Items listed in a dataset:
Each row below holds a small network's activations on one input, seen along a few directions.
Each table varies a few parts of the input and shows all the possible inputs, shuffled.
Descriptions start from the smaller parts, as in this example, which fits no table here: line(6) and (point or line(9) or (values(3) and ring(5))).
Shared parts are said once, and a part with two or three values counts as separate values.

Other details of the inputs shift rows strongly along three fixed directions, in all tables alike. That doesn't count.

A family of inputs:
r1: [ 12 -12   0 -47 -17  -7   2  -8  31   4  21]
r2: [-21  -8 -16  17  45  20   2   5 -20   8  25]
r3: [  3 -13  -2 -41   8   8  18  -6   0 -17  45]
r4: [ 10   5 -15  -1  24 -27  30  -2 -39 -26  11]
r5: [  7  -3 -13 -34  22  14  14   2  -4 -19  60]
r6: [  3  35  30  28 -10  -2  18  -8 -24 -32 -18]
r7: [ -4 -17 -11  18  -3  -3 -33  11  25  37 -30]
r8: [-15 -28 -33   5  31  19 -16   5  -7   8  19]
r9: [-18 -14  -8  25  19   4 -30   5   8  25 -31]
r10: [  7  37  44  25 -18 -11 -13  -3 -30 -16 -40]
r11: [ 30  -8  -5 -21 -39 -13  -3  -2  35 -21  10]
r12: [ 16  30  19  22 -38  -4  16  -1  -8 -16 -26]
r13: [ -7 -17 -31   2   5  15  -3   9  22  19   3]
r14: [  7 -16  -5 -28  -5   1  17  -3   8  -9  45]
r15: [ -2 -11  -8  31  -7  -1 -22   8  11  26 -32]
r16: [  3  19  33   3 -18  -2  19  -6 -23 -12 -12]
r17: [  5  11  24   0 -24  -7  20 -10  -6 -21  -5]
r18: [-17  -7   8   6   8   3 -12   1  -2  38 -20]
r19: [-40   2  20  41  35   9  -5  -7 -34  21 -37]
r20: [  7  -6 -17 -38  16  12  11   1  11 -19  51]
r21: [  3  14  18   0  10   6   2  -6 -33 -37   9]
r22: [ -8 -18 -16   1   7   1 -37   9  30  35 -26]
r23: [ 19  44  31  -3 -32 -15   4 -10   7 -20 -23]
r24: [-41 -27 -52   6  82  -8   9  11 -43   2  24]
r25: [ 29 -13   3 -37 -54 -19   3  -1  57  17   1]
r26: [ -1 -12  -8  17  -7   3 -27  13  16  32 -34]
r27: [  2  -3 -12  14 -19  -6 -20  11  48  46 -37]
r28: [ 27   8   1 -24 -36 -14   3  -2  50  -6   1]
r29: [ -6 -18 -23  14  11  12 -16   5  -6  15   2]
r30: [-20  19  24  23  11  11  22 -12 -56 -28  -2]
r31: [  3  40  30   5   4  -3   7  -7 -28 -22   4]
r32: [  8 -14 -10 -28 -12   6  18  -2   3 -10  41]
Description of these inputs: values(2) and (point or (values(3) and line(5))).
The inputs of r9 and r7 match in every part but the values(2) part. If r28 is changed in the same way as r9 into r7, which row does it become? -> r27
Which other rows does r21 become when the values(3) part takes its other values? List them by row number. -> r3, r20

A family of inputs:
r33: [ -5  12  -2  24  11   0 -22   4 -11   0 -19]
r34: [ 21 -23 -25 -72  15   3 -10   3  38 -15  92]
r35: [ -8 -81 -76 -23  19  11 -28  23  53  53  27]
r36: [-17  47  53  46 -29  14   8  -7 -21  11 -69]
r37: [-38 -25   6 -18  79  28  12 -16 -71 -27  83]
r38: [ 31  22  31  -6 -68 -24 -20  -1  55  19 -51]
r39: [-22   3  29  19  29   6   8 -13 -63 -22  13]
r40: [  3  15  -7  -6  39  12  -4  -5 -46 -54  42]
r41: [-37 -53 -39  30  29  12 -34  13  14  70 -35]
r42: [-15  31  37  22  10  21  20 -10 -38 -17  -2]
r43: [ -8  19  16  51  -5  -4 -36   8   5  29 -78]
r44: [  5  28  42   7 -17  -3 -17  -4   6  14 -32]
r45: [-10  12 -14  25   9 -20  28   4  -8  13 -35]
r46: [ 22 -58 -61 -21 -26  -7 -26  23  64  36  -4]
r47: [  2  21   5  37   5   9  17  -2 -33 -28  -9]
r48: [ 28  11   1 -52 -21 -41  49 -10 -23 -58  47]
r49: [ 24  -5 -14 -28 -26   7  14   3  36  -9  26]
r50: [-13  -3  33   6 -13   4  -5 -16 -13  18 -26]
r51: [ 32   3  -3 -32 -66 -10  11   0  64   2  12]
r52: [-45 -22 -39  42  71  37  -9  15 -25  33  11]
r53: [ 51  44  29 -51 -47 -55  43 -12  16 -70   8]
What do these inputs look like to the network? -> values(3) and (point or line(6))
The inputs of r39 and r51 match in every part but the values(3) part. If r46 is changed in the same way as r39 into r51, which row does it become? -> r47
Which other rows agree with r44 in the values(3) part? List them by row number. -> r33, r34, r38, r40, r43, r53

Your assignment: Please write out every line of the data exactly.

Output:
Each row below holds a small network's activations on one input, seen along a few directions.
Each table varies a few parts of the input and shows all the possible inputs, shuffled.
Descriptions start from the smaller parts, as in this example, which fits no table here: line(6) and (point or line(9) or (values(3) and ring(5))).
Shared parts are said once, and a part with two or three values counts as separate values.

Other details of the inputs shift rows strongly along three fixed directions, in all tables alike. That doesn't count.

A family of inputs:
r1: [ 12 -12   0 -47 -17  -7   2  -8  31   4  21]
r2: [-21  -8 -16  17  45  20   2   5 -20   8  25]
r3: [  3 -13  -2 -41   8   8  18  -6   0 -17  45]
r4: [ 10   5 -15  -1  24 -27  30  -2 -39 -26  11]
r5: [  7  -3 -13 -34  22  14  14   2  -4 -19  60]
r6: [  3  35  30  28 -10  -2  18  -8 -24 -32 -18]
r7: [ -4 -17 -11  18  -3  -3 -33  11  25  37 -30]
r8: [-15 -28 -33   5  31  19 -16   5  -7   8  19]
r9: [-18 -14  -8  25  19   4 -30   5   8  25 -31]
r10: [  7  37  44  25 -18 -11 -13  -3 -30 -16 -40]
r11: [ 30  -8  -5 -21 -39 -13  -3  -2  35 -21  10]
r12: [ 16  30  19  22 -38  -4  16  -1  -8 -16 -26]
r13: [ -7 -17 -31   2   5  15  -3   9  22  19   3]
r14: [  7 -16  -5 -28  -5   1  17  -3   8  -9  45]
r15: [ -2 -11  -8  31  -7  -1 -22   8  11  26 -32]
r16: [  3  19  33   3 -18  -2  19  -6 -23 -12 -12]
r17: [  5  11  24   0 -24  -7  20 -10  -6 -21  -5]
r18: [-17  -7   8   6   8   3 -12   1  -2  38 -20]
r19: [-40   2  20  41  35   9  -5  -7 -34  21 -37]
r20: [  7  -6 -17 -38  16  12  11   1  11 -19  51]
r21: [  3  14  18   0  10   6   2  -6 -33 -37   9]
r22: [ -8 -18 -16   1   7   1 -37   9  30  35 -26]
r23: [ 19  44  31  -3 -32 -15   4 -10   7 -20 -23]
r24: [-41 -27 -52   6  82  -8   9  11 -43   2  24]
r25: [ 29 -13   3 -37 -54 -19   3  -1  57  17   1]
r26: [ -1 -12  -8  17  -7   3 -27  13  16  32 -34]
r27: [  2  -3 -12  14 -19  -6 -20  11  48  46 -37]
r28: [ 27   8   1 -24 -36 -14   3  -2  50  -6   1]
r29: [ -6 -18 -23  14  11  12 -16   5  -6  15   2]
r30: [-20  19  24  23  11  11  22 -12 -56 -28  -2]
r31: [  3  40  30   5   4  -3   7  -7 -28 -22   4]
r32: [  8 -14 -10 -28 -12   6  18  -2   3 -10  41]
Description of these inputs: values(2) and (point or (values(3) and line(5))).
The inputs of r9 and r7 match in every part but the values(2) part. If r28 is changed in the same way as r9 into r7, which row does it become? -> r27
Which other rows does r21 become when the values(3) part takes its other values? List them by row number. -> r3, r20

A family of inputs:
r33: [ -5  12  -2  24  11   0 -22   4 -11   0 -19]
r34: [ 21 -23 -25 -72  15   3 -10   3  38 -15  92]
r35: [ -8 -81 -76 -23  19  11 -28  23  53  53  27]
r36: [-17  47  53  46 -29  14   8  -7 -21  11 -69]
r37: [-38 -25   6 -18  79  28  12 -16 -71 -27  83]
r38: [ 31  22  31  -6 -68 -24 -20  -1  55  19 -51]
r39: [-22   3  29  19  29   6   8 -13 -63 -22  13]
r40: [  3  15  -7  -6  39  12  -4  -5 -46 -54  42]
r41: [-37 -53 -39  30  29  12 -34  13  14  70 -35]
r42: [-15  31  37  22  10  21  20 -10 -38 -17  -2]
r43: [ -8  19  16  51  -5  -4 -36   8   5  29 -78]
r44: [  5  28  42   7 -17  -3 -17  -4   6  14 -32]
r45: [-10  12 -14  25   9 -20  28   4  -8  13 -35]
r46: [ 22 -58 -61 -21 -26  -7 -26  23  64  36  -4]
r47: [  2  21   5  37   5   9  17  -2 -33 -28  -9]
r48: [ 28  11   1 -52 -21 -41  49 -10 -23 -58  47]
r49: [ 24  -5 -14 -28 -26   7  14   3  36  -9  26]
r50: [-13  -3  33   6 -13   4  -5 -16 -13  18 -26]
r51: [ 32   3  -3 -32 -66 -10  11   0  64   2  12]
r52: [-45 -22 -39  42  71  37  -9  15 -25  33  11]
r53: [ 51  44  29 -51 -47 -55  43 -12  16 -70   8]
What do these inputs look like to the network? -> values(3) and (point or line(6))
The inputs of r39 and r51 match in every part but the values(3) part. If r46 is changed in the same way as r39 into r51, which row does it become? -> r47
Which other rows agree with r44 in the values(3) part? List them by row number. -> r33, r34, r38, r40, r43, r53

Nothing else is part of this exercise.